#### Exercise objective:
From the listing below, reproduce word for word the part that opens with the line containing "[149 647 448" and closes with the line containing "[503 361 509"; reproduce nothing else.

########################################

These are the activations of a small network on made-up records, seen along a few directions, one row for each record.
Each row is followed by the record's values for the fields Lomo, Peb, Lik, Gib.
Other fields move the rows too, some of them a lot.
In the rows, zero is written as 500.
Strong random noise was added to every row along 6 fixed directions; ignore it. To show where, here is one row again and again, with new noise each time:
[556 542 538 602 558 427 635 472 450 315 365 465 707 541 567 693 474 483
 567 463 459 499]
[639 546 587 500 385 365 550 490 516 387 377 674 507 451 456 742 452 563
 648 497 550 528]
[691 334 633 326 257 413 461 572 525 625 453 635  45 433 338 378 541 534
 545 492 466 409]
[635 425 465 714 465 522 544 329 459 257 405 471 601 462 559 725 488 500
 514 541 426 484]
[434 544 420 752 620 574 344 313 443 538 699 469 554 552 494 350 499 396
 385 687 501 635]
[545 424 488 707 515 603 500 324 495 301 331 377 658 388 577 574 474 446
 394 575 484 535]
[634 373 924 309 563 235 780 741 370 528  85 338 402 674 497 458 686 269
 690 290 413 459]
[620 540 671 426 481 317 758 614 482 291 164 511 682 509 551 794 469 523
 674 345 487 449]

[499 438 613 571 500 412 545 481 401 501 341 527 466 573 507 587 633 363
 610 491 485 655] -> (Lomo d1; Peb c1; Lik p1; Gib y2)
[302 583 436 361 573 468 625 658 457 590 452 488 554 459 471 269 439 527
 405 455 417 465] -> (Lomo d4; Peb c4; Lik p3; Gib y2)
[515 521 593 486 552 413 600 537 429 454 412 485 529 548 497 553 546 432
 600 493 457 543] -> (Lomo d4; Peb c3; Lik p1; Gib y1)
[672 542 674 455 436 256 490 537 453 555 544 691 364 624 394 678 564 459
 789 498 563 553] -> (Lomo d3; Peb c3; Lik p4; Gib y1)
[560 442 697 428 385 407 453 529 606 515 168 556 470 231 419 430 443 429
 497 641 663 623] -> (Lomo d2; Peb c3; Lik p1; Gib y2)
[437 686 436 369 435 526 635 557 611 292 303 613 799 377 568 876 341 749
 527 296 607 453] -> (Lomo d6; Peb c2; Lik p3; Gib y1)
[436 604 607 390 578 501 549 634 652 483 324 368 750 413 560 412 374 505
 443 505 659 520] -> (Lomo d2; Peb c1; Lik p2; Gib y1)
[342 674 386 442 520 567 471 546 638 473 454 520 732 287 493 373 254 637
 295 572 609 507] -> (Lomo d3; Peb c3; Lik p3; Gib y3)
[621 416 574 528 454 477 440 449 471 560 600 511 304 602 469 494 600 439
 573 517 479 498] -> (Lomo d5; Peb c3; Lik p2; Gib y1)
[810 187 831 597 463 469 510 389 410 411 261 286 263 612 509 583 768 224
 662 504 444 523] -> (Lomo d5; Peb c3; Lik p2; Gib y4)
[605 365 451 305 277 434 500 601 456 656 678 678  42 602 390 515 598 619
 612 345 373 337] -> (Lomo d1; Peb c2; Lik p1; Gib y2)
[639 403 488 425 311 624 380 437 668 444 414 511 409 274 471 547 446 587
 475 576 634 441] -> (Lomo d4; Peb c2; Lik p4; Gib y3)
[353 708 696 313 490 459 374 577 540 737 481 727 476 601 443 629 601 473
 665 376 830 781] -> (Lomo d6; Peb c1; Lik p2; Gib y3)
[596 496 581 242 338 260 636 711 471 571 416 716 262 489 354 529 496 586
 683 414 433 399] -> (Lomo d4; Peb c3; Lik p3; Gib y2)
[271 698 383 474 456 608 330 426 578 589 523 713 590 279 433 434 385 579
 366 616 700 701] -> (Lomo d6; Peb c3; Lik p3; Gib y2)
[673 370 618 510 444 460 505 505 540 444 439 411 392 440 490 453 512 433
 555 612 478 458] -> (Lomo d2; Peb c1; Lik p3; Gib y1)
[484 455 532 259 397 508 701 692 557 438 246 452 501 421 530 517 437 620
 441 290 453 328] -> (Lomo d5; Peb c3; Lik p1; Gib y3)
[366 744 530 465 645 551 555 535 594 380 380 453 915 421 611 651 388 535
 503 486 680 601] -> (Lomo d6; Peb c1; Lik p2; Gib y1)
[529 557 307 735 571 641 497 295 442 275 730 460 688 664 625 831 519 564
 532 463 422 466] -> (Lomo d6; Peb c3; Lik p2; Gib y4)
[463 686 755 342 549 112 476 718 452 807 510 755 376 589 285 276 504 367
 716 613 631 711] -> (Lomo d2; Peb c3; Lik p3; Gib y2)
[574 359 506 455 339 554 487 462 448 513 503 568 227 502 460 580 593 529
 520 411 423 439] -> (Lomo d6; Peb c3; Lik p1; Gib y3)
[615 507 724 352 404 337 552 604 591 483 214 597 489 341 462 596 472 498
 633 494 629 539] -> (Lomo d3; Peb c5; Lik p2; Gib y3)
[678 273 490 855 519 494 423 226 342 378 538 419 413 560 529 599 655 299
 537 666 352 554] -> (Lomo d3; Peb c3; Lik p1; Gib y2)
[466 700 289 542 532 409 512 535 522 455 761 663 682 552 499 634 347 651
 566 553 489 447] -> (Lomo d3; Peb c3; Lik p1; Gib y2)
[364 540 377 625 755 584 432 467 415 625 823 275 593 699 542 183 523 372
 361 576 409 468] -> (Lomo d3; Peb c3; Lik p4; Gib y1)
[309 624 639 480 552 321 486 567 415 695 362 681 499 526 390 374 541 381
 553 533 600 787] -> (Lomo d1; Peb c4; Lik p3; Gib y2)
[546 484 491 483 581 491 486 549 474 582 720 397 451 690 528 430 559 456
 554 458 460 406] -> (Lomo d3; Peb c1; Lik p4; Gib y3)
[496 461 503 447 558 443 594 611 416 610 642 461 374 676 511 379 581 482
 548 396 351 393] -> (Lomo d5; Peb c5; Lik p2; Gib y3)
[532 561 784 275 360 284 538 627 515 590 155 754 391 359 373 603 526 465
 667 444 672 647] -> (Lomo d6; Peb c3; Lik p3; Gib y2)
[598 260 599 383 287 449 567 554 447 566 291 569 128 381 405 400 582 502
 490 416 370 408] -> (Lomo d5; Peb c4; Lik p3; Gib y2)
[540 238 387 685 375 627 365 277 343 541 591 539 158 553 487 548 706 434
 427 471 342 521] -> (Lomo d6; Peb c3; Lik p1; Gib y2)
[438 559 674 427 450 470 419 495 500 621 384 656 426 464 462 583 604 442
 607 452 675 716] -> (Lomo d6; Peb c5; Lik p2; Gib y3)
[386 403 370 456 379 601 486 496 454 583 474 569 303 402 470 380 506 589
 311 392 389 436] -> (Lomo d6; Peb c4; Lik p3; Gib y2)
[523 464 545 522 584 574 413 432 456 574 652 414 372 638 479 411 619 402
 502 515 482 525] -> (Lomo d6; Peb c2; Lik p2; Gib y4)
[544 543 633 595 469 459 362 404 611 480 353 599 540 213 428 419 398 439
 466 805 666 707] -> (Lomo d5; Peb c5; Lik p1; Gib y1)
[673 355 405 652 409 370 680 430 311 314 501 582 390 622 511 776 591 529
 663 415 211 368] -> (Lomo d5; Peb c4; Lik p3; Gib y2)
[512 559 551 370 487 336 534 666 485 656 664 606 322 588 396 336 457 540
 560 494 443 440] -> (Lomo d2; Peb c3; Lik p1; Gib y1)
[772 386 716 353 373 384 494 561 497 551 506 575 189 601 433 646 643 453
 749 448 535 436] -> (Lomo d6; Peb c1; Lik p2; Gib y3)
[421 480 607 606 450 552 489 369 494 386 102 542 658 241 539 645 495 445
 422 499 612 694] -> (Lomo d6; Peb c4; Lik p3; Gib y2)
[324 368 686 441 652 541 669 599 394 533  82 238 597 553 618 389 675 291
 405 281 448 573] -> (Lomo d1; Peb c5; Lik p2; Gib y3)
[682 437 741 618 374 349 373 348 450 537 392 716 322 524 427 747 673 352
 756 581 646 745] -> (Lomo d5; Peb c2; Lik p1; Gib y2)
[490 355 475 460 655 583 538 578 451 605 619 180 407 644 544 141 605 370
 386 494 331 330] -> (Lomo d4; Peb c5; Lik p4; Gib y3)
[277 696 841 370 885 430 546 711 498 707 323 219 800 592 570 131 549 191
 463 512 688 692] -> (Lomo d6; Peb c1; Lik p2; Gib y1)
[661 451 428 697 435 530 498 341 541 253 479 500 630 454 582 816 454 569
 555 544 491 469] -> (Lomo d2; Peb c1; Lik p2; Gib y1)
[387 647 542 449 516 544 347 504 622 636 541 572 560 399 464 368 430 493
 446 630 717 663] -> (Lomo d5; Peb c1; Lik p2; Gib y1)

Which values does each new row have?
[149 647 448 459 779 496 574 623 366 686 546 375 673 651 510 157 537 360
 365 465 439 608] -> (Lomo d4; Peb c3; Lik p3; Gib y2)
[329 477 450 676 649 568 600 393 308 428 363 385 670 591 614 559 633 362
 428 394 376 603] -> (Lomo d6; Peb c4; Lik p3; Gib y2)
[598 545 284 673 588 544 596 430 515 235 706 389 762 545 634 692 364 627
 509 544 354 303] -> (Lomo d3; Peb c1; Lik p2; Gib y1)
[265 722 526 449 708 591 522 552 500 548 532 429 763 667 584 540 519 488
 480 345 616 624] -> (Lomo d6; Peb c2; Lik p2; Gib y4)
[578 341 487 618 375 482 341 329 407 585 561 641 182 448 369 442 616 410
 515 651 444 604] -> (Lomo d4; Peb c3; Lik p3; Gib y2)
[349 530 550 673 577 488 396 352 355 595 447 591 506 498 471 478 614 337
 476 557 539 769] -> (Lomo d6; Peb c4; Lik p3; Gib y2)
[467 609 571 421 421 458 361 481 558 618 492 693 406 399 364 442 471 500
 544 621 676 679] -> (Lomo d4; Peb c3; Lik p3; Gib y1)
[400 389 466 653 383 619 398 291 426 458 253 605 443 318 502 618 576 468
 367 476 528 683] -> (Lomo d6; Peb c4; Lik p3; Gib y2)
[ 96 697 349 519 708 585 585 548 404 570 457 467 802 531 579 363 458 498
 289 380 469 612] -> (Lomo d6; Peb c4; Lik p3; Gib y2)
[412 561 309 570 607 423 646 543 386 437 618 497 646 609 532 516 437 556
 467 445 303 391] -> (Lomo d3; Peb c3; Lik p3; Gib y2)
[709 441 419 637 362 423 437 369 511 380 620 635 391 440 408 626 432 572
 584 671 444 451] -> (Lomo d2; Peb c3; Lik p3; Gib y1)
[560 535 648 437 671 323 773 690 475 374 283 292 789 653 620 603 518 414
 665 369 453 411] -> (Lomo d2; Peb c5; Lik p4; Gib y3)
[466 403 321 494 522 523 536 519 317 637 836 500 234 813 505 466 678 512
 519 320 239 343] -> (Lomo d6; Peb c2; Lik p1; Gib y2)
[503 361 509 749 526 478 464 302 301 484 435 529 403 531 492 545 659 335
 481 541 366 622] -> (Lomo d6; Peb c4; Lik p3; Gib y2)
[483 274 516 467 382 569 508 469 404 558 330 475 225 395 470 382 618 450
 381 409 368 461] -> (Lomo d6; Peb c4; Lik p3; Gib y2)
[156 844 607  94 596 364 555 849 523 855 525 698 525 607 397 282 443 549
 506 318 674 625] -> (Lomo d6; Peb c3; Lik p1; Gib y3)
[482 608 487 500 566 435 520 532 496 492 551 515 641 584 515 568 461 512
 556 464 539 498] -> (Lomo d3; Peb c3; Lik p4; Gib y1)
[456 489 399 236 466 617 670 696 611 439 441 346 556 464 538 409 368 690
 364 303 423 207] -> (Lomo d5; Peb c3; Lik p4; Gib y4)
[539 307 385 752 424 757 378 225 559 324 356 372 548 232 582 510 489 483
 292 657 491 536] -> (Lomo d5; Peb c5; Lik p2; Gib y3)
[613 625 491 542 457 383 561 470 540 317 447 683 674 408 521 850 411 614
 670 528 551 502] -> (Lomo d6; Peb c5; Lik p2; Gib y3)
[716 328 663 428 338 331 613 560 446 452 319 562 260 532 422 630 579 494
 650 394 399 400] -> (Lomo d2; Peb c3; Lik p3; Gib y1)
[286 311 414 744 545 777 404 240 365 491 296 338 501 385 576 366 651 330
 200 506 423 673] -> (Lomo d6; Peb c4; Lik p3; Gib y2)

########################################

#### Exercise result:
[149 647 448 459 779 496 574 623 366 686 546 375 673 651 510 157 537 360
 365 465 439 608] -> (Lomo d4; Peb c3; Lik p3; Gib y2)
[329 477 450 676 649 568 600 393 308 428 363 385 670 591 614 559 633 362
 428 394 376 603] -> (Lomo d6; Peb c4; Lik p3; Gib y2)
[598 545 284 673 588 544 596 430 515 235 706 389 762 545 634 692 364 627
 509 544 354 303] -> (Lomo d3; Peb c1; Lik p2; Gib y1)
[265 722 526 449 708 591 522 552 500 548 532 429 763 667 584 540 519 488
 480 345 616 624] -> (Lomo d6; Peb c2; Lik p2; Gib y4)
[578 341 487 618 375 482 341 329 407 585 561 641 182 448 369 442 616 410
 515 651 444 604] -> (Lomo d4; Peb c3; Lik p3; Gib y2)
[349 530 550 673 577 488 396 352 355 595 447 591 506 498 471 478 614 337
 476 557 539 769] -> (Lomo d6; Peb c4; Lik p3; Gib y2)
[467 609 571 421 421 458 361 481 558 618 492 693 406 399 364 442 471 500
 544 621 676 679] -> (Lomo d4; Peb c3; Lik p3; Gib y1)
[400 389 466 653 383 619 398 291 426 458 253 605 443 318 502 618 576 468
 367 476 528 683] -> (Lomo d6; Peb c4; Lik p3; Gib y2)
[ 96 697 349 519 708 585 585 548 404 570 457 467 802 531 579 363 458 498
 289 380 469 612] -> (Lomo d6; Peb c4; Lik p3; Gib y2)
[412 561 309 570 607 423 646 543 386 437 618 497 646 609 532 516 437 556
 467 445 303 391] -> (Lomo d3; Peb c3; Lik p3; Gib y2)
[709 441 419 637 362 423 437 369 511 380 620 635 391 440 408 626 432 572
 584 671 444 451] -> (Lomo d2; Peb c3; Lik p3; Gib y1)
[560 535 648 437 671 323 773 690 475 374 283 292 789 653 620 603 518 414
 665 369 453 411] -> (Lomo d2; Peb c5; Lik p4; Gib y3)
[466 403 321 494 522 523 536 519 317 637 836 500 234 813 505 466 678 512
 519 320 239 343] -> (Lomo d6; Peb c2; Lik p1; Gib y2)
[503 361 509 749 526 478 464 302 301 484 435 529 403 531 492 545 659 335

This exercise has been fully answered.